* [EXTRACTED DATA]:
= = = = = = =

Rotation paths and how fast each direction turns (deg/step):
Each turn is a multiple of 5 degrees from 10 to 175, or 0.
Each row of a path follows its step; steps can be skipped.
path 1
step 0: [ 13.6  -1.7  -1.1  -4.4   0.5  -4.4  15.6  25.1   1.9   2.3 -16.7  17.8
  -7.9  25.5  47.7   7.5   1.2   1.5 -11.3 -26.2  26.5  -7.0   2.7  36.9
 -14.4   3.5  17.8  10.0 -19.5  23.2  -1.4  21.5  -3.0 -10.3 -15.9  31.3
  22.0   9.0  -3.4  -6.6  25.1   9.6 -10.5 -19.3  11.9  -5.9  -4.9  50.6
  23.5   2.3  -3.1]
step 1: [ 32.3 -26.0  -5.5   1.4  24.8  -4.2   3.5 -12.0 -36.4 -21.6 -19.3  -1.0
  17.3  13.0  -4.5 -17.3  19.6  -8.7 -15.5 -11.3  57.5  -2.5   2.0   7.0
  20.4  46.5 -11.3  -1.7  12.6   7.9  -9.0  14.3   2.7  -1.2  -8.5  -3.8
  10.3 -14.4   7.5  -9.5 -13.6   8.1  -1.7  27.8  11.2  11.2  -5.0  21.7
   2.2 -26.4 -10.8]
step 2: [ 10.2 -20.9 -28.2  25.2  -5.9   1.6 -17.2  10.9 -18.6  25.3 -13.4   6.6
   0.1  38.9  55.6   0.1 -38.8 -11.1  -9.1 -10.8  24.3  10.1  26.0   1.0
  -6.9  -5.7  -6.7   7.3  13.1   6.3  11.2  10.7 -28.3 -13.9 -15.9  -0.4
  21.1 -12.5   5.2 -26.9 -22.5  -7.3   6.0 -17.8  -5.5  10.1  17.6  12.0
  -5.8  -7.8   8.8]
step 3: [ 41.1  -9.6  28.5   7.0  -1.3   2.4 -17.0   5.7 -32.9   2.1 -13.5   2.8
  27.1  -8.5  18.2  -9.8  -7.8 -26.0  -4.0 -32.2  18.7   5.4   7.6   7.9
  18.3 -10.6  42.0 -16.0  -6.3  14.0  -6.1   5.6  -1.2  -3.4 -21.6   9.7
 -19.2 -11.7 -22.8  17.1 -23.4 -16.3   7.4  13.7  29.3   9.2  -8.4  15.6
 -26.9  -9.6 -27.8]
step 4: [ 26.8  17.9  27.5 -20.9 -17.1 -17.7  -2.0  -9.6 -20.1  26.3  -6.2   6.4
 -15.3  26.6  24.8  -6.1  -7.4 -28.6 -14.5   0.3   5.7  19.3   8.7  -0.9
   8.2   4.4 -42.4  22.8  29.8  -5.2  39.9  19.8  -7.4   5.3  -2.6  -6.5
  -6.1 -14.3   2.7  -2.8 -24.2 -12.2 -14.3  -8.9  19.5  -9.9 -12.3  24.0
 -31.3  -7.2  12.1]
step 5: [ 14.4  18.6  22.5  10.8   9.2  14.2  -3.6   5.2 -34.2   3.2   8.4  11.0
  23.0  21.5 -23.9 -15.7 -24.4 -44.2 -23.5   9.6  25.2   0.6   6.3   7.7
  25.2 -31.9  23.1  -3.9 -11.9  11.2  -7.8  12.8 -18.9   7.9   1.1 -21.7
  -9.4  -6.6 -10.1   8.8 -29.8 -19.0  10.0 -27.1  -8.5  -9.2 -14.4 -12.1
   9.3 -10.0  31.3]
step 6: [ -0.5  26.3  27.3 -41.2 -18.9 -12.6  -0.8   7.8 -41.2  13.2   1.9  -4.0
 -13.7  12.0  15.3  10.4 -13.1   3.3 -27.8  -4.9  -0.3  29.1  -1.7  18.0
   9.3 -28.2  11.9   7.9  -2.6  -0.9  -3.3 -11.1 -12.4  23.8 -13.4  27.0
   1.5   1.2  16.3 -21.2  12.0   6.7  22.4  -8.8  12.5 -44.6 -20.6  25.3
  -6.7 -12.4  -3.5]
step 7: [  8.9  -7.7  19.8 -37.9 -19.8  -0.5   5.2 -34.7 -14.0  -1.1   1.7  32.5
  19.2  26.0 -30.5 -20.9  -2.7 -17.9  -0.1 -13.3  14.3  -6.1   4.5  31.4
  12.7   5.3  -0.6  -3.6  -2.7  11.3 -21.3  13.9   0.7  21.7  -9.2  18.6
  16.9 -17.8  27.2  12.0 -11.5   9.7 -23.5  -5.8   1.1   3.3 -31.9 -11.9
  22.1 -22.4  30.1]
step 8: [ 23.6   3.8 -24.1 -13.9 -13.9  26.4 -18.5  19.8   0.7 -22.5  -3.6  27.8
   0.0  41.4   9.5  10.5   2.6 -20.3 -35.4  -0.7  26.4   3.1 -12.5  16.1
 -24.9 -14.2  14.7  15.3   2.6  -3.3   3.8 -20.3  -0.3  21.1 -12.1  -8.3
  33.0   8.2  19.5 -39.0  13.3  15.5  12.6  -8.7  14.6 -20.4  -6.0   7.0
   8.0  -2.1  23.0]
step 9: [ 19.1 -24.0  -1.0 -23.3  -4.8 -10.1   1.0  13.0 -14.3   0.1 -36.8  10.2
  19.9  -1.5   2.9 -24.9  12.3  14.8  12.4   4.4  31.1 -16.8  30.1  39.5
   5.6  30.4  27.2 -16.0 -17.3  32.8   3.3 -11.7  -9.8  13.2 -16.7  25.5
  19.0   7.1 -11.9  -6.4 -12.2  15.6  12.9 -21.3  17.1 -12.2 -21.7   8.4
  17.1  -4.0   2.0]
[  3.1  -3.6  -0.2  10.3   5.2  -3.7   2.6  -0.9  -9.3   6.0  -2.0   0.4
  -1.7  -4.1   3.8  -1.6  -3.3   3.3  -1.1  -5.3   1.2 -10.5  -9.7   1.3
  -3.4  -3.7  -4.0   9.8   3.8   2.4  -6.5   6.5   3.0  -6.2   1.7  -4.3
   1.2   1.4   4.6   5.4  -2.9  -3.2   2.3   2.0  -6.8   1.4   0.6  11.5
  -2.6   1.8  -5.6]
25
[  0.3  -2.8   3.2   5.7   0.8   2.2   6.6   2.9  -4.7   9.1  -9.1   5.3
  -0.3   0.8   5.4   0.9   8.7  -0.6   1.9   4.1  -5.8   1.7   8.2  -6.7
  -2.1   3.5  12.2   2.3   5.2  -9.7   2.3   2.1  -1.4   0.2  -3.7  -7.9
  -4.4 -10.3  -2.4   3.9  -0.8   2.8  -1.4   3.1  -2.3  -2.9  -2.1  -3.3
  -5.0   3.2   1.9]
45
[  2.0   3.5  -8.1  -5.3   1.7   7.8  -3.1   3.3   7.3  -1.7   7.7  -4.9
  -3.4  -2.5   1.9   2.2   2.5   4.7  -1.6  -2.8   1.8   4.5  -0.5   0.8
   0.0  -5.9  -5.2   5.9   5.3  -1.3   1.4  -0.3   1.4  -5.2 -12.1  -2.9
  -1.4 -15.1   0.0  -5.1  -2.0  -1.1  -1.1  -2.0  -3.6  -8.7  -6.9   4.7
   1.3   4.4  -5.4]
175
[ 1.4 -4.7 -7.1 -0.1 -2.7  4.4  3.6 -2.3  4.5 -1.9  0.5 -1.7 12.6 -1.4
  8.2 -3.1  4.1  2.9 -3.3  3.8  3.8  5.3  1.9  7.9  0.1  5.3  1.6 -0.9
  0.5  4.3 -1.0  0.5  6.5 -3.6  3.9 -3.3  0.1 -1.9  4.6  1.8  4.9 16.4
  3.6 -7.0 -2.2  6.3  7.5  4.8 -4.8  0.8 -1.7]
40
[ -1.3  -2.3   3.3   3.0  -6.4  -0.7  -1.1   6.0  -1.6   3.3  -3.7  -6.7
  -3.0  -3.7   2.8   2.0   3.8   5.1  -2.8  -3.9   2.2  -3.3   3.3   6.5
   7.7  -3.9   8.7  -2.7  -2.9   2.4   3.7  -2.1   3.3  -0.7   8.1   9.6
   1.6  -2.5   3.4   5.9   6.1  -4.7  -2.2  -4.5   7.3  -9.1  -1.0  -2.3
   0.7   5.4 -14.0]
120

= = = = = = =

* [GOAL OF THE EXERCISE]: Look above for the line with "step 4: [ 26.8" and the line with "step 5: [ 14.4"; transcribe both and all lines in between, exactly, and nothing else.

* [RESPONSE AREA]:
step 4: [ 26.8  17.9  27.5 -20.9 -17.1 -17.7  -2.0  -9.6 -20.1  26.3  -6.2   6.4
 -15.3  26.6  24.8  -6.1  -7.4 -28.6 -14.5   0.3   5.7  19.3   8.7  -0.9
   8.2   4.4 -42.4  22.8  29.8  -5.2  39.9  19.8  -7.4   5.3  -2.6  -6.5
  -6.1 -14.3   2.7  -2.8 -24.2 -12.2 -14.3  -8.9  19.5  -9.9 -12.3  24.0
 -31.3  -7.2  12.1]
step 5: [ 14.4  18.6  22.5  10.8   9.2  14.2  -3.6   5.2 -34.2   3.2   8.4  11.0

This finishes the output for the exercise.